In the rows, zero is written as 128.
Rotation paths and how fast each direction turns (degrees per step)
Each turn is a multiple of 5 degrees from 10 to 175, or 0.
Each row of a path follows its step; steps can be skipped.
Rotation 1:
step 0: [126 145 132 130 130 121 114 131 120 124 124 128 124 119 135 127 128 129
 133 115 139 121 130 135 133 141 128 127 118 135 122 130 125 122 133 147
 130 137 132 120 128 137 125 153 134 131 114 128 115 133 129 135 138 129
 119 129]
step 3: [135 136 143 124 132 131 123 130 121 127 124 133 117 137 118 136 126 124
 138 119 122 139 129 126 106 128 124 129 125 142 130 137 120 121 137 115
 116 124 142 116 130 131 126 123 130 131 139 111 123 132 130 119 131 131
 116 126]
step 5: [128 136 138 128 138 126 128 144 117 116 132 132 129 130 117 126 129 119
 134 126 135 132 142 145 129 123 135 141 121 122 122 113 129 120 129 128
 125 135 137 114 134 127 148 127 133 136 135 115 128 124 127 141 134 124
 122 130]
step 6: [134 135 136 131 151 125 144 119 125 138 124 133 128 132 134 122 121 122
 128 123 119 116 123 132 129 120 120 127 134 126 127 137 122 134 111 121
 129 130 124 113 135 133 149 121 123 126 130 137 135 136 124 125 130 132
 131 143]
step 7: [130 123 141 129 133 124 109 129 111 115 139 127 126 136 133 132 133 119
 142 117 129 124 132 130 129 138 116 127 123 120 120 133 134 132 116 132
 128 133 117 120 121 141 127 117 134 137 121 134 138 125 129 146 128 120
 123 120]
step 8: [128 123 146 132 124 127 126 119 126 133 127 120 119 130 119 122 131 140
 126 133 124 124 133 124 124 122 123 128 132 126 123 149 117 129 131 128
 120 144 133 117 134 128 145 131 131 134 111 122 128 149 138 130 128 140
 126 126]
step 9: [141 124 128 139 147 129 120 124 121 124 131 130 142 127 138 123 135 133
 125 130 128 128 134 114 135 133 134 113 122 124 132 127 131 145 126 135
 135 127 143 133 125 139 135 132 124 135 118 126 126 127 136 136 122 123
 106 126]
step 12: [144 145 135 129 122 128 130 139 115 126 132 133 124 133 130 137 131 115
 134 122 131 127 120 147 126 134 136 137 123 127 128 136 115 132 134 133
 121 130 122 139 120 128 125 134 118 127 118 119 119 125 132 143 127 136
 118 121]
step 13: [133 134 140 138 135 126 131 129 112 133 133 137 132 122 121 125 132 124
 134 139 134 127 129 132 134 118 134 136 128 151 129 126 120 124 126 126
 131 125 132 127 130 119 130 139 122 134 130 135 146 153 134 113 129 133
 124 131]
step 14: [150 140 132 125 151 136 125 131 119 122 119 145 130 133 111 131 123 126
 131 117 132 127 139 126 117 128 124 128 126 132 136 131 134 135 127 124
 119 118 123 130 121 133 126 126 135 121 134 135 130 120 137 139 130 132
 116 129]
step 15: [130 134 139 127 125 122 135 121 109 126 129 139 125 138 116 140 127 128
 127 141 129 132 121 128 124 127 114 132 135 129 121 126 129 122 132 120
 128 130 136 121 125 142 129 114 132 125 116 113 144 139 117 123 141 129
 127 134]
Speeds:
[126 128 129 127 131 129 130 126 127 128 130 127 127 130 128 125 125 129
 132 125 129 124 132 130 128 130 131 128 130 126 131 127 130 127 130 128
 129 123 124 128 131 130 127 128 126 130 125 122 129 133 128 127 127 129
 125 129]
0
[128 128 126 128 129 128 129 130 130 122 126 130 129 132 129 128 132 130
 131 126 126 125 131 129 128 128 126 129 127 131 125 129 129 123 129 131
 126 128 127 129 124 126 129 127 127 127 130 124 125 126 126 131 128 131
 126 125]
155
[128 124 127 128 131 125 128 125 128 128 128 126 129 130 128 128 127 131
 125 131 130 133 131 124 126 128 126 130 126 128 126 127 130 129 131 124
 124 129 131 133 129 130 128 127 128 127 128 122 127 125 128 125 128 127
 125 130]
60
[128 131 125 129 128 123 129 133 127 131 131 126 127 132 133 127 126 126
 126 126 129 130 129 131 134 130 126 128 130 128 126 127 129 128 129 128
 129 129 127 126 131 129 129 130 129 125 130 127 126 127 126 130 130 128
 130 132]
65
[127 126 128 125 131 129 128 128 128 129 125 127 130 129 127 133 127 126
 130 126 124 130 130 125 128 127 129 127 128 130 129 130 130 129 125 132
 130 125 128 131 129 129 129 127 127 130 131 128 132 127 127 131 132 131
 131 134]
90
[123 126 131 129 126 128 124 129 123 124 126 128 124 127 131 132 129 129
 124 127 128 128 126 131 128 129 126 128 129 128 130 131 127 129 129 130
 127 125 130 131 129 128 127 126 129 127 128 125 124 133 130 130 128 128
 132 129]
90
[129 127 130 129 126 126 127 131 126 127 129 128 128 129 132 126 132 127
 131 129 128 131 128 124 129 128 129 126 127 131 128 123 131 128 126 131
 130 125 130 126 127 127 127 125 130 131 129 125 129 130 128 125 131 121
 128 127]
170
Rotation 2:
step 0: [129 142 132 133 124 122 113 113 113 130 143 133 140 124 116 125 120 134
 140 135 127 112 128 123 121 123 119 131 113 143 116 105 130 129 133 130
 115 125 121 135 127 128 129 133 130 133 121 129 134 120 123 120 134 127
 131 145]
step 4: [126 147 131 124 137 115 130 123 130 123 110 134 140 117 118 131 131 126
 121 137 117 107 118 124 119 133  99 136 122 132 125 127 125 128 131 125
 132 130 133 124 124 127 132 134 117 124 134 132 116 125 120 139 138 120
 136 123]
• • • • •
For the listing above, print only the lines starting at the line containing "Each turn is" and ending at the line containing "126 133 124", exactly, both included.

- _Response below_
Each turn is a multiple of 5 degrees from 10 to 175, or 0.
Each row of a path follows its step; steps can be skipped.
Rotation 1:
step 0: [126 145 132 130 130 121 114 131 120 124 124 128 124 119 135 127 128 129
 133 115 139 121 130 135 133 141 128 127 118 135 122 130 125 122 133 147
 130 137 132 120 128 137 125 153 134 131 114 128 115 133 129 135 138 129
 119 129]
step 3: [135 136 143 124 132 131 123 130 121 127 124 133 117 137 118 136 126 124
 138 119 122 139 129 126 106 128 124 129 125 142 130 137 120 121 137 115
 116 124 142 116 130 131 126 123 130 131 139 111 123 132 130 119 131 131
 116 126]
step 5: [128 136 138 128 138 126 128 144 117 116 132 132 129 130 117 126 129 119
 134 126 135 132 142 145 129 123 135 141 121 122 122 113 129 120 129 128
 125 135 137 114 134 127 148 127 133 136 135 115 128 124 127 141 134 124
 122 130]
step 6: [134 135 136 131 151 125 144 119 125 138 124 133 128 132 134 122 121 122
 128 123 119 116 123 132 129 120 120 127 134 126 127 137 122 134 111 121
 129 130 124 113 135 133 149 121 123 126 130 137 135 136 124 125 130 132
 131 143]
step 7: [130 123 141 129 133 124 109 129 111 115 139 127 126 136 133 132 133 119
 142 117 129 124 132 130 129 138 116 127 123 120 120 133 134 132 116 132
 128 133 117 120 121 141 127 117 134 137 121 134 138 125 129 146 128 120
 123 120]
step 8: [128 123 146 132 124 127 126 119 126 133 127 120 119 130 119 122 131 140
 126 133 124 124 133 124 124 122 123 128 132 126 123 149 117 129 131 128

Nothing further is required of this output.